▶ _Work instructions_: Go through the entries that follow and count every line with the string "norm". Reply with the number only.

[Provided data — start]

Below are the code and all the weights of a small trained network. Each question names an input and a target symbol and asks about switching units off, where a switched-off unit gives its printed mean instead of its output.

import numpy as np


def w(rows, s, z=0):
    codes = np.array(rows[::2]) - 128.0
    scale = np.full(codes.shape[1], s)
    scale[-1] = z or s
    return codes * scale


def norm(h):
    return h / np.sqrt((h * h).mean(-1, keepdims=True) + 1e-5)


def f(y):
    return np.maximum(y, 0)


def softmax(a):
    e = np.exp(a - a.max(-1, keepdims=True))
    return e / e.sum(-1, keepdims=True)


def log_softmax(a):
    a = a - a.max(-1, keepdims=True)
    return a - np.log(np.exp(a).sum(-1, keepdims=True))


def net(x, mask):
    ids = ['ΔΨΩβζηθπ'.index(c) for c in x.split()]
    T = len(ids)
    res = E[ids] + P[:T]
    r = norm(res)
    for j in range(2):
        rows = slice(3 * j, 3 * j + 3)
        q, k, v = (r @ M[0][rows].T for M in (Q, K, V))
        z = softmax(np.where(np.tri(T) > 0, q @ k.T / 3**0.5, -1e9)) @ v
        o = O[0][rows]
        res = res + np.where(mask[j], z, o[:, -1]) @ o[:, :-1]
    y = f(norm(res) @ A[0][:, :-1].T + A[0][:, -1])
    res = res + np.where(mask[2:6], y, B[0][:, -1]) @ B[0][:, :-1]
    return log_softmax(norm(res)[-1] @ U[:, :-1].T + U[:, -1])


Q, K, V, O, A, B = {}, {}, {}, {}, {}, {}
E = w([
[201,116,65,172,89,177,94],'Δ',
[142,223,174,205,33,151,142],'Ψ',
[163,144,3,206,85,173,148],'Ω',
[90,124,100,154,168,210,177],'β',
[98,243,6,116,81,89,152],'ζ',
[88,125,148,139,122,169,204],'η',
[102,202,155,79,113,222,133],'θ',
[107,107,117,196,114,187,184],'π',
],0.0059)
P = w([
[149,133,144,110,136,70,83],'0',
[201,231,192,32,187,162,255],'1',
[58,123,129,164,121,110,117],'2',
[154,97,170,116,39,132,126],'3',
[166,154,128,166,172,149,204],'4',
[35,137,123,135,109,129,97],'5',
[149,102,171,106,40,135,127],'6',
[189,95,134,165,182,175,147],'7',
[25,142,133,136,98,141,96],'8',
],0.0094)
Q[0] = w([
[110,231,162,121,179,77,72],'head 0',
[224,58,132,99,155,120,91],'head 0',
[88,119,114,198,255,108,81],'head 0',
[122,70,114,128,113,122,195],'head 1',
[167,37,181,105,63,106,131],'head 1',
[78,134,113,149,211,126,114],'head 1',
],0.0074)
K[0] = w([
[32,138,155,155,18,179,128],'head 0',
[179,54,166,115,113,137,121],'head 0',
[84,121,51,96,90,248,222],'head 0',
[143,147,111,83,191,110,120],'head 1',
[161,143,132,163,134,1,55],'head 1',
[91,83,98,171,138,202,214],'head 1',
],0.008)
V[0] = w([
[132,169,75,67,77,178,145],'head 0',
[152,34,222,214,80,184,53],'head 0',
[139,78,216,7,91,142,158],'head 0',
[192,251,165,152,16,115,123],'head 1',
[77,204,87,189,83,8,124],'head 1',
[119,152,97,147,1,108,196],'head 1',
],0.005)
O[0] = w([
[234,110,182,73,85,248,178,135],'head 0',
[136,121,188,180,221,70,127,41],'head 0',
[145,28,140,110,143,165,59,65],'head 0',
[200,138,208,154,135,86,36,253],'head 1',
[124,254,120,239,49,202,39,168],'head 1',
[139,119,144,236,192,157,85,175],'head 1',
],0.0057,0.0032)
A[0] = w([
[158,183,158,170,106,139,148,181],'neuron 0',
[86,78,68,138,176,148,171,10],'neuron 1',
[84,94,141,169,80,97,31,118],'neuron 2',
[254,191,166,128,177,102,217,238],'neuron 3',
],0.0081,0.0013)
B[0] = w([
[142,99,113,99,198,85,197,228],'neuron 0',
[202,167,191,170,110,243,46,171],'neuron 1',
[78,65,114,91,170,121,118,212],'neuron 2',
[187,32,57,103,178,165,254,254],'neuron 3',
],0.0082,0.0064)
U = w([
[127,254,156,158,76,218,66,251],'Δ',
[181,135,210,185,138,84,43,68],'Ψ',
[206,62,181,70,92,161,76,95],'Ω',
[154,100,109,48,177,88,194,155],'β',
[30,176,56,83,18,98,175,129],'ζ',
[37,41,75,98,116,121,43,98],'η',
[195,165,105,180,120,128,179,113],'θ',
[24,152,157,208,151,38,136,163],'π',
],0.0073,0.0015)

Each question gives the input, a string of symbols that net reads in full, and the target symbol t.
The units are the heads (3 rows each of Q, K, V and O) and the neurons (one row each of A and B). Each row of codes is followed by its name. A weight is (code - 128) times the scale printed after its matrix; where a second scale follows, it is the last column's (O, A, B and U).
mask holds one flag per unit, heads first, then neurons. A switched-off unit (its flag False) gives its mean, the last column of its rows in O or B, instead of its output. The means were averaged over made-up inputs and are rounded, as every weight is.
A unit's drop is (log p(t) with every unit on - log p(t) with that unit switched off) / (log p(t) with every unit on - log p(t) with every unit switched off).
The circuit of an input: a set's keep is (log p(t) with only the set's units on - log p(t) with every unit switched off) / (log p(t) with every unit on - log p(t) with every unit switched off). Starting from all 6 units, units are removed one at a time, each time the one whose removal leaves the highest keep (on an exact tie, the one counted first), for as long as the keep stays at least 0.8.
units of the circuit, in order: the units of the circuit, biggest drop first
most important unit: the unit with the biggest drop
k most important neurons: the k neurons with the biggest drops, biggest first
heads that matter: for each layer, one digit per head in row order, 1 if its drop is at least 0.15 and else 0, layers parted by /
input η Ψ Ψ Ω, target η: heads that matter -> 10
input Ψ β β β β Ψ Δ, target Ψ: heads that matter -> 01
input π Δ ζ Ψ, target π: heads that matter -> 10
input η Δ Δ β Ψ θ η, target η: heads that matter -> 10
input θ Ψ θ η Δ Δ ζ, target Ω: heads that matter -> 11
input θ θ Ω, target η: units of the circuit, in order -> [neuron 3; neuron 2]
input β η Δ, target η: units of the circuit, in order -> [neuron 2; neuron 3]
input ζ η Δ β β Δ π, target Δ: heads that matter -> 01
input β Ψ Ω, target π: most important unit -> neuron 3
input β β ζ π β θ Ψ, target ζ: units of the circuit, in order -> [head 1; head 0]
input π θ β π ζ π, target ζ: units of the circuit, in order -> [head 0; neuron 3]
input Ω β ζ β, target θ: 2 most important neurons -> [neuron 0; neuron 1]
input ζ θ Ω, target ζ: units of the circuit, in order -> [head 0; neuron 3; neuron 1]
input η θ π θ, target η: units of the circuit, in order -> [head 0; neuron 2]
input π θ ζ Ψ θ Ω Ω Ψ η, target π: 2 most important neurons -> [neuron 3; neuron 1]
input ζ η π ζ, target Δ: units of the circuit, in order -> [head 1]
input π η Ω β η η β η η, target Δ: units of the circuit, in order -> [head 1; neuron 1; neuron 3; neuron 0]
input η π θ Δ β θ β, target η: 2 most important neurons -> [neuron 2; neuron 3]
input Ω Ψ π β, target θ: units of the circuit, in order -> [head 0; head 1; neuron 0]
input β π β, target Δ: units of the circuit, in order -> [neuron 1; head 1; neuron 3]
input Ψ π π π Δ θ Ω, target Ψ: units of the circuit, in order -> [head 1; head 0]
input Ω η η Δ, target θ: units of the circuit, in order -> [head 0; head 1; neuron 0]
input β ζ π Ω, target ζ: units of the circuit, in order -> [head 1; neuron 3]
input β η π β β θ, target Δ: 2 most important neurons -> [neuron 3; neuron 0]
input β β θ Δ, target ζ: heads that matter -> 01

[Provided data — finish]

▶ _Task output_: 4